■ **What you should do**
All of the data should be restated exactly as it stands.

■ **Dataset content**
──────

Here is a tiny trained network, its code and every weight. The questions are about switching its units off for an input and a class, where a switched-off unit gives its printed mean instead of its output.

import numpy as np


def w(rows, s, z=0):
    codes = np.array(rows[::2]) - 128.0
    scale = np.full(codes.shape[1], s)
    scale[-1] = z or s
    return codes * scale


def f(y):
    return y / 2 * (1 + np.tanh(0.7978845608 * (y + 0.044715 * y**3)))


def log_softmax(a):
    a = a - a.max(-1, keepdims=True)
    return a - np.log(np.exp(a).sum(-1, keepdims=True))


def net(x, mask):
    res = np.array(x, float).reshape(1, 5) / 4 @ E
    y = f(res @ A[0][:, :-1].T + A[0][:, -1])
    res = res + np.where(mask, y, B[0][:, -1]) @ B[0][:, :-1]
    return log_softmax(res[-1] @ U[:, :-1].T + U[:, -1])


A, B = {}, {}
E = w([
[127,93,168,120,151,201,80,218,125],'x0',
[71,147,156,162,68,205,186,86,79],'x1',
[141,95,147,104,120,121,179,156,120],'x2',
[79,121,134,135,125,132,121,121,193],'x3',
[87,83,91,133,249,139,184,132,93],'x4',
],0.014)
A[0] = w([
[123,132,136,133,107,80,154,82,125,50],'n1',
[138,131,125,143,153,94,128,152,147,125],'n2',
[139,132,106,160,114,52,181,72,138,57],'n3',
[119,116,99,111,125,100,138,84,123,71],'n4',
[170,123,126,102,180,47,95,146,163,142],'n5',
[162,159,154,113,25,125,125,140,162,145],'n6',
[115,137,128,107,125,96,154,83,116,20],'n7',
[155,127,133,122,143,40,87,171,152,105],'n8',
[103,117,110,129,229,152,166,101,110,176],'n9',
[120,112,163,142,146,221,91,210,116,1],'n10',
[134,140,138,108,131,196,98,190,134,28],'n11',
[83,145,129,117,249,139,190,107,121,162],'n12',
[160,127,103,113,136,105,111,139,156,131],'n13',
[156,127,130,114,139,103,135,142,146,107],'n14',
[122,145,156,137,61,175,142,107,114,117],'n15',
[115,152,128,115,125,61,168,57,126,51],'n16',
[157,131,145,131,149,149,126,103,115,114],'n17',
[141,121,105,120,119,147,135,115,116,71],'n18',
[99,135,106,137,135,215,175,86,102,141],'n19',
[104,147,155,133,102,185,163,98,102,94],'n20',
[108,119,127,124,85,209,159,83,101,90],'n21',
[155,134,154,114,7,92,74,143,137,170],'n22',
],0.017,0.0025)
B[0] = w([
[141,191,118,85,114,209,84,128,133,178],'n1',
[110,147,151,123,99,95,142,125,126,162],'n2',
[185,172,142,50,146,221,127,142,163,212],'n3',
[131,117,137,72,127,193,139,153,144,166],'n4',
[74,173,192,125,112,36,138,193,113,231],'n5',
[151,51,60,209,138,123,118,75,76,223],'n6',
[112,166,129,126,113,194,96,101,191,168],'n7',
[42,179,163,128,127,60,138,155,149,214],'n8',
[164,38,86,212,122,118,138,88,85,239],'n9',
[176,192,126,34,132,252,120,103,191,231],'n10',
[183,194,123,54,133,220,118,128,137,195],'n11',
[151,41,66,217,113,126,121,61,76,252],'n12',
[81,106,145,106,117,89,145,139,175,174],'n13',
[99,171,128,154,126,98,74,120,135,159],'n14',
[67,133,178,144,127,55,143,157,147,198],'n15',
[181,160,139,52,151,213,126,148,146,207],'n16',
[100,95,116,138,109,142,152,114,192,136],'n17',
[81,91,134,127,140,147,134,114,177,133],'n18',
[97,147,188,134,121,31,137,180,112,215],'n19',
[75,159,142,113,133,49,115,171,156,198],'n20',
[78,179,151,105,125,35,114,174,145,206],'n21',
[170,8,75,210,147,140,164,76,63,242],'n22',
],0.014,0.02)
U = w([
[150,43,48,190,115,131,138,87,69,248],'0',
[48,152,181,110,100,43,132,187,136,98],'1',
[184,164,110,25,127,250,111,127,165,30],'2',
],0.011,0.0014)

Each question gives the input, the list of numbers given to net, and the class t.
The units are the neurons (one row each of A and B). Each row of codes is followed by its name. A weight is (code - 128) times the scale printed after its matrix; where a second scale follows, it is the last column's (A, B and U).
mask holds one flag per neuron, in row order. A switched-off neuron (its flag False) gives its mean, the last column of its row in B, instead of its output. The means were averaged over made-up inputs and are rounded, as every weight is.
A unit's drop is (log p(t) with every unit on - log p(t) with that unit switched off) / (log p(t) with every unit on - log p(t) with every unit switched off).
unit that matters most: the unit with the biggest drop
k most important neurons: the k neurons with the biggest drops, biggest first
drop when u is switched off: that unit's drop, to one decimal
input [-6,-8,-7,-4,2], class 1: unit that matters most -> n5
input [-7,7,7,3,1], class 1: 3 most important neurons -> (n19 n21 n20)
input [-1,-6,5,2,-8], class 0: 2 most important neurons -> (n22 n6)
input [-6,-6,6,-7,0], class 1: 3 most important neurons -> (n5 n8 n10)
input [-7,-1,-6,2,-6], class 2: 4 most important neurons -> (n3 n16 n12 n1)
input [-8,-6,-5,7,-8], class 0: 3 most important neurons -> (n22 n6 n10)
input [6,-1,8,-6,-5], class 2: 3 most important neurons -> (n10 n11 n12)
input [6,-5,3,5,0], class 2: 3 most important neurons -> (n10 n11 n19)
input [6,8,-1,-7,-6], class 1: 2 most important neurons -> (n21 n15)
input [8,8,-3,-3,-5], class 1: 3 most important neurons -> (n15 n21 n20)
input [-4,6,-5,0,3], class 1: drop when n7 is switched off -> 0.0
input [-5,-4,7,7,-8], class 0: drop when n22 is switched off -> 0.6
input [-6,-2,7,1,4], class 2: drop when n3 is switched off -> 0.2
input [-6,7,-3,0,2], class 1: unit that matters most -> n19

──────

■ **Answer to this task**
Here is a tiny trained network, its code and every weight. The questions are about switching its units off for an input and a class, where a switched-off unit gives its printed mean instead of its output.

import numpy as np


def w(rows, s, z=0):
    codes = np.array(rows[::2]) - 128.0
    scale = np.full(codes.shape[1], s)
    scale[-1] = z or s
    return codes * scale


def f(y):
    return y / 2 * (1 + np.tanh(0.7978845608 * (y + 0.044715 * y**3)))


def log_softmax(a):
    a = a - a.max(-1, keepdims=True)
    return a - np.log(np.exp(a).sum(-1, keepdims=True))


def net(x, mask):
    res = np.array(x, float).reshape(1, 5) / 4 @ E
    y = f(res @ A[0][:, :-1].T + A[0][:, -1])
    res = res + np.where(mask, y, B[0][:, -1]) @ B[0][:, :-1]
    return log_softmax(res[-1] @ U[:, :-1].T + U[:, -1])


A, B = {}, {}
E = w([
[127,93,168,120,151,201,80,218,125],'x0',
[71,147,156,162,68,205,186,86,79],'x1',
[141,95,147,104,120,121,179,156,120],'x2',
[79,121,134,135,125,132,121,121,193],'x3',
[87,83,91,133,249,139,184,132,93],'x4',
],0.014)
A[0] = w([
[123,132,136,133,107,80,154,82,125,50],'n1',
[138,131,125,143,153,94,128,152,147,125],'n2',
[139,132,106,160,114,52,181,72,138,57],'n3',
[119,116,99,111,125,100,138,84,123,71],'n4',
[170,123,126,102,180,47,95,146,163,142],'n5',
[162,159,154,113,25,125,125,140,162,145],'n6',
[115,137,128,107,125,96,154,83,116,20],'n7',
[155,127,133,122,143,40,87,171,152,105],'n8',
[103,117,110,129,229,152,166,101,110,176],'n9',
[120,112,163,142,146,221,91,210,116,1],'n10',
[134,140,138,108,131,196,98,190,134,28],'n11',
[83,145,129,117,249,139,190,107,121,162],'n12',
[160,127,103,113,136,105,111,139,156,131],'n13',
[156,127,130,114,139,103,135,142,146,107],'n14',
[122,145,156,137,61,175,142,107,114,117],'n15',
[115,152,128,115,125,61,168,57,126,51],'n16',
[157,131,145,131,149,149,126,103,115,114],'n17',
[141,121,105,120,119,147,135,115,116,71],'n18',
[99,135,106,137,135,215,175,86,102,141],'n19',
[104,147,155,133,102,185,163,98,102,94],'n20',
[108,119,127,124,85,209,159,83,101,90],'n21',
[155,134,154,114,7,92,74,143,137,170],'n22',
],0.017,0.0025)
B[0] = w([
[141,191,118,85,114,209,84,128,133,178],'n1',
[110,147,151,123,99,95,142,125,126,162],'n2',
[185,172,142,50,146,221,127,142,163,212],'n3',
[131,117,137,72,127,193,139,153,144,166],'n4',
[74,173,192,125,112,36,138,193,113,231],'n5',
[151,51,60,209,138,123,118,75,76,223],'n6',
[112,166,129,126,113,194,96,101,191,168],'n7',
[42,179,163,128,127,60,138,155,149,214],'n8',
[164,38,86,212,122,118,138,88,85,239],'n9',
[176,192,126,34,132,252,120,103,191,231],'n10',
[183,194,123,54,133,220,118,128,137,195],'n11',
[151,41,66,217,113,126,121,61,76,252],'n12',
[81,106,145,106,117,89,145,139,175,174],'n13',
[99,171,128,154,126,98,74,120,135,159],'n14',
[67,133,178,144,127,55,143,157,147,198],'n15',
[181,160,139,52,151,213,126,148,146,207],'n16',
[100,95,116,138,109,142,152,114,192,136],'n17',
[81,91,134,127,140,147,134,114,177,133],'n18',
[97,147,188,134,121,31,137,180,112,215],'n19',
[75,159,142,113,133,49,115,171,156,198],'n20',
[78,179,151,105,125,35,114,174,145,206],'n21',
[170,8,75,210,147,140,164,76,63,242],'n22',
],0.014,0.02)
U = w([
[150,43,48,190,115,131,138,87,69,248],'0',
[48,152,181,110,100,43,132,187,136,98],'1',
[184,164,110,25,127,250,111,127,165,30],'2',
],0.011,0.0014)

Each question gives the input, the list of numbers given to net, and the class t.
The units are the neurons (one row each of A and B). Each row of codes is followed by its name. A weight is (code - 128) times the scale printed after its matrix; where a second scale follows, it is the last column's (A, B and U).
mask holds one flag per neuron, in row order. A switched-off neuron (its flag False) gives its mean, the last column of its row in B, instead of its output. The means were averaged over made-up inputs and are rounded, as every weight is.
A unit's drop is (log p(t) with every unit on - log p(t) with that unit switched off) / (log p(t) with every unit on - log p(t) with every unit switched off).
unit that matters most: the unit with the biggest drop
k most important neurons: the k neurons with the biggest drops, biggest first
drop when u is switched off: that unit's drop, to one decimal
input [-6,-8,-7,-4,2], class 1: unit that matters most -> n5
input [-7,7,7,3,1], class 1: 3 most important neurons -> (n19 n21 n20)
input [-1,-6,5,2,-8], class 0: 2 most important neurons -> (n22 n6)
input [-6,-6,6,-7,0], class 1: 3 most important neurons -> (n5 n8 n10)
input [-7,-1,-6,2,-6], class 2: 4 most important neurons -> (n3 n16 n12 n1)
input [-8,-6,-5,7,-8], class 0: 3 most important neurons -> (n22 n6 n10)
input [6,-1,8,-6,-5], class 2: 3 most important neurons -> (n10 n11 n12)
input [6,-5,3,5,0], class 2: 3 most important neurons -> (n10 n11 n19)
input [6,8,-1,-7,-6], class 1: 2 most important neurons -> (n21 n15)
input [8,8,-3,-3,-5], class 1: 3 most important neurons -> (n15 n21 n20)
input [-4,6,-5,0,3], class 1: drop when n7 is switched off -> 0.0
input [-5,-4,7,7,-8], class 0: drop when n22 is switched off -> 0.6
input [-6,-2,7,1,4], class 2: drop when n3 is switched off -> 0.2
input [-6,7,-3,0,2], class 1: unit that matters most -> n19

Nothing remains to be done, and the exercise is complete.